Start of Records supplied

In the data rows, zero lies at 4.5, halfway between 4 and 5.
Some points, each followed by its number:
[3 3 4 4 9 3 4 4 6 3 4 3 4 3 5 7 5 3 8 8 4 3 6 4] 0
[8 4 3 4 4 6 5 9 3 9 3 4 9 6 3 6 4 3 4 5 4 3 4 6] 1
[6 3 4 3 4 6 9 4 4 7 3 5 7 7 4 6 4 6 4 5 5 4 3 3] 2
[4 6 4 5 4 4 4 5 3 4 4 4 4 3 3 3 4 3 4 3 3 4 4 7] 3
[4 4 4 3 4 6 5 4 5 6 4 3 5 7 6 7 3 3 4 6 3 4 4 3] 4
[9 6 3 5 4 6 3 9 3 7 4 6 9 4 4 3 4 3 4 3 4 4 4 7] 5
[6 3 5 4 4 6 8 4 5 5 5 4 4 6 4 5 4 9 4 4 6 4 4 3] 6
[3 4 4 4 4 5 3 3 3 3 4 3 3 4 4 3 4 5 4 4 5 4 4 4] 7
[4 5 3 3 4 6 4 5 3 6 4 3 6 5 4 6 3 3 4 5 3 4 4 5] 8
[4 5 3 4 4 5 3 4 3 4 3 4 3 4 3 3 4 6 4 3 4 3 4 3] 9
[3 6 7 9 4 3 3 4 5 3 9 4 3 4 4 3 8 6 5 3 7 4 4 5] 10
[4 6 3 4 4 4 3 5 3 4 4 4 3 3 3 3 4 3 4 3 4 3 4 6] 11
[3 5 4 3 4 5 3 4 3 4 3 4 4 5 3 3 4 6 4 3 3 4 4 3] 12
[3 7 3 9 4 3 3 4 3 3 4 4 4 4 3 3 4 3 4 3 3 7 4 7] 13
[3 5 3 4 4 5 3 4 3 4 4 4 4 5 4 5 3 4 4 4 4 5 5 3] 14
[5 5 4 4 4 4 3 4 3 3 4 6 3 3 3 3 4 3 4 3 3 4 4 5] 15
[7 3 3 4 4 6 6 9 3 9 4 3 9 7 6 7 4 3 4 6 3 4 4 5] 16
[6 4 4 3 4 5 3 4 3 4 4 6 4 3 4 3 4 5 4 3 3 4 4 3] 17
[3 5 4 4 4 5 4 4 4 5 4 4 4 7 6 7 4 3 4 5 3 6 4 3] 18
[4 6 3 5 4 4 3 5 4 4 4 4 4 3 4 4 4 3 4 4 3 5 4 7] 19
[3 3 6 4 9 3 7 4 8 3 7 4 4 3 3 3 8 3 8 6 9 3 8 4] 20
[3 3 7 3 9 3 7 4 8 3 6 4 3 3 4 5 8 3 8 8 6 4 9 3] 21
[3 4 3 3 4 5 3 4 4 5 4 4 5 8 7 7 4 3 4 6 3 6 4 3] 22
[5 4 7 3 4 4 4 4 4 3 6 6 3 3 4 3 3 8 4 3 4 4 4 3] 23
[3 3 3 4 9 3 4 3 8 3 3 3 4 4 9 7 6 3 8 8 3 4 9 3] 24
[4 3 4 4 4 4 4 4 4 3 4 3 4 3 4 3 4 4 4 4 5 4 4 5] 25
[4 5 6 4 4 3 3 4 3 3 5 5 3 4 3 3 4 5 4 3 3 5 4 4] 26
[3 3 5 8 4 3 3 3 5 3 8 3 3 3 4 3 8 4 8 3 9 3 4 6] 27
Which point above is nearest to each new point by angle, seen from the average point of the numbered points? Its number follows each.
[5 3 3 3 5 6 5 4 4 8 4 4 7 9 9 7 4 3 4 8 3 4 4 3] >> 4
[4 3 5 4 9 3 5 4 8 3 4 4 3 3 9 7 6 3 8 8 3 5 9 3] >> 24
[9 8 3 6 4 6 3 5 3 5 4 9 7 3 4 3 4 5 4 3 3 4 3 7] >> 5
[3 3 9 3 9 3 3 4 9 3 6 4 3 4 6 6 8 4 8 7 4 9 9 3] >> 21
[4 4 4 3 4 5 5 4 3 5 3 4 4 4 4 4 3 3 4 4 4 4 4 4] >> 8
[8 8 3 6 4 6 4 4 3 5 3 9 6 4 3 3 4 6 4 3 4 3 4 5] >> 5
[3 6 9 8 4 3 3 4 6 3 9 4 3 3 3 3 8 7 5 3 5 7 4 3] >> 10
[3 5 3 3 4 5 3 5 3 5 4 4 5 5 5 6 4 3 4 5 3 4 4 6] >> 8
[3 7 3 8 4 3 4 4 3 3 3 4 4 3 3 3 3 3 4 3 3 5 4 7] >> 13
[3 3 4 3 6 3 3 4 5 3 3 4 3 4 4 4 4 3 6 5 5 4 4 5] >> 0
[3 4 3 3 4 4 4 4 5 5 4 4 3 4 4 6 3 3 4 5 3 3 4 4] >> 4
[3 6 6 7 4 3 4 4 3 3 5 4 4 3 4 3 5 3 4 3 4 5 4 6] >> 13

End of Records supplied

#### Your objective
Give back exactly the lines beginning at the one with "[3 3 9 3 9 3" and ending at the final line of the material; both boundary lines belong in it.

#### The completed task
[3 3 9 3 9 3 3 4 9 3 6 4 3 4 6 6 8 4 8 7 4 9 9 3] >> 21
[4 4 4 3 4 5 5 4 3 5 3 4 4 4 4 4 3 3 4 4 4 4 4 4] >> 8
[8 8 3 6 4 6 4 4 3 5 3 9 6 4 3 3 4 6 4 3 4 3 4 5] >> 5
[3 6 9 8 4 3 3 4 6 3 9 4 3 3 3 3 8 7 5 3 5 7 4 3] >> 10
[3 5 3 3 4 5 3 5 3 5 4 4 5 5 5 6 4 3 4 5 3 4 4 6] >> 8
[3 7 3 8 4 3 4 4 3 3 3 4 4 3 3 3 3 3 4 3 3 5 4 7] >> 13
[3 3 4 3 6 3 3 4 5 3 3 4 3 4 4 4 4 3 6 5 5 4 4 5] >> 0
[3 4 3 3 4 4 4 4 5 5 4 4 3 4 4 6 3 3 4 5 3 3 4 4] >> 4
[3 6 6 7 4 3 4 4 3 3 5 4 4 3 4 3 5 3 4 3 4 5 4 6] >> 13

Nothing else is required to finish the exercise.